[Data records]
A small network was shown many inputs. Here are its activations along a few directions, one row for each input.
In each table, some parts of the input vary, and every possible input appears once, in random order.
A made-up example of a description, with smaller parts first: values(3) and (point or ring(11) or (line(4) and ring(8))).
Shared parts are said once, and a part with two or three values counts as separate values.
(in the rows, 128 means zero)

Other details of the inputs shift rows strongly along two fixed directions, in all tables alike. That doesn't count.

Rows:
row 1: [109 135 137 159 105 105 131 129 122 131 129 134]
row 2: [ 88 145 105 108 171 150 114 183 106 181 191 176]
row 3: [108 122 132 138  94 129 134 122 134 125 122 135]
row 4: [173 115  75  92 161 129  86  97 140 113 191  95]
row 5: [121 127 124 149 118 135 145 116 146 129 113 145]
row 6: [131 112 138 125 121 119 135 140 141 120 105 126]
row 7: [171 133  86  94 158 129  65 100 147 125 180  98]
row 8: [128 123 151 129 122 121 129 134 125 122 104 123]
row 9: [121 114 126 144 117 133 153 114 137 132 115 138]
row 10: [120 131 136 147 112  99 142 123 132 142 127 146]
row 11: [125 111 130 134 119 126 145 144 141  97 116 119]
row 12: [133 112 125 128 126 120 150 140 149 106 111 132]
row 13: [ 91 130  96  88 159 167 114 167 115 173 182 169]
row 14: [131 118 136 124 122 118 135 140 147 120 103 129]
row 15: [124 129 149 131 119 123 128 137 125 120 105 117]
row 16: [112 116 134 137  97 128 135 119 133 128 121 141]
row 17: [116 124 142 152 108 104 139 124 123 136 132 138]
row 18: [172 139  94  89 161 125  70  90 131 136 176  95]
row 19: [127 145 147 141 127 130 140 126 110 119 106 119]
row 20: [116 131 128 138 100 125 132 120 145 131 116 152]
row 21: [139 149 147 136 133 126 145 122 120 127 102 134]
row 22: [140 138 146 129 128 122 143 127 121 132 100 130]
row 23: [129 105 131 132 123 124 146 141 140 100 115 125]
row 24: [127 111 142 128 119 122 131 141 138 114 108 122]
row 25: [160 142  96 100 154 131  59  97 122 126 178  84]
row 26: [140 132 147 130 127 123 144 127 115 131 101 127]
row 27: [112 129 141 153 105 105 138 127 124 134 133 132]
row 28: [132 124 146 125 124 117 133 133 127 128 101 127]
row 29: [140 145 145 134 128 125 137 130 125 128  99 133]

[WHAT THE TASK REQUIRES] Transcribe the records above exactly, keeping every line.

[COMPLETED TASK]
A small network was shown many inputs. Here are its activations along a few directions, one row for each input.
In each table, some parts of the input vary, and every possible input appears once, in random order.
A made-up example of a description, with smaller parts first: values(3) and (point or ring(11) or (line(4) and ring(8))).
Shared parts are said once, and a part with two or three values counts as separate values.
(in the rows, 128 means zero)

Other details of the inputs shift rows strongly along two fixed directions, in all tables alike. That doesn't count.

Rows:
row 1: [109 135 137 159 105 105 131 129 122 131 129 134]
row 2: [ 88 145 105 108 171 150 114 183 106 181 191 176]
row 3: [108 122 132 138  94 129 134 122 134 125 122 135]
row 4: [173 115  75  92 161 129  86  97 140 113 191  95]
row 5: [121 127 124 149 118 135 145 116 146 129 113 145]
row 6: [131 112 138 125 121 119 135 140 141 120 105 126]
row 7: [171 133  86  94 158 129  65 100 147 125 180  98]
row 8: [128 123 151 129 122 121 129 134 125 122 104 123]
row 9: [121 114 126 144 117 133 153 114 137 132 115 138]
row 10: [120 131 136 147 112  99 142 123 132 142 127 146]
row 11: [125 111 130 134 119 126 145 144 141  97 116 119]
row 12: [133 112 125 128 126 120 150 140 149 106 111 132]
row 13: [ 91 130  96  88 159 167 114 167 115 173 182 169]
row 14: [131 118 136 124 122 118 135 140 147 120 103 129]
row 15: [124 129 149 131 119 123 128 137 125 120 105 117]
row 16: [112 116 134 137  97 128 135 119 133 128 121 141]
row 17: [116 124 142 152 108 104 139 124 123 136 132 138]
row 18: [172 139  94  89 161 125  70  90 131 136 176  95]
row 19: [127 145 147 141 127 130 140 126 110 119 106 119]
row 20: [116 131 128 138 100 125 132 120 145 131 116 152]
row 21: [139 149 147 136 133 126 145 122 120 127 102 134]
row 22: [140 138 146 129 128 122 143 127 121 132 100 130]
row 23: [129 105 131 132 123 124 146 141 140 100 115 125]
row 24: [127 111 142 128 119 122 131 141 138 114 108 122]
row 25: [160 142  96 100 154 131  59  97 122 126 178  84]
row 26: [140 132 147 130 127 123 144 127 115 131 101 127]
row 27: [112 129 141 153 105 105 138 127 124 134 133 132]
row 28: [132 124 146 125 124 117 133 133 127 128 101 127]
row 29: [140 145 145 134 128 125 137 130 125 128  99 133]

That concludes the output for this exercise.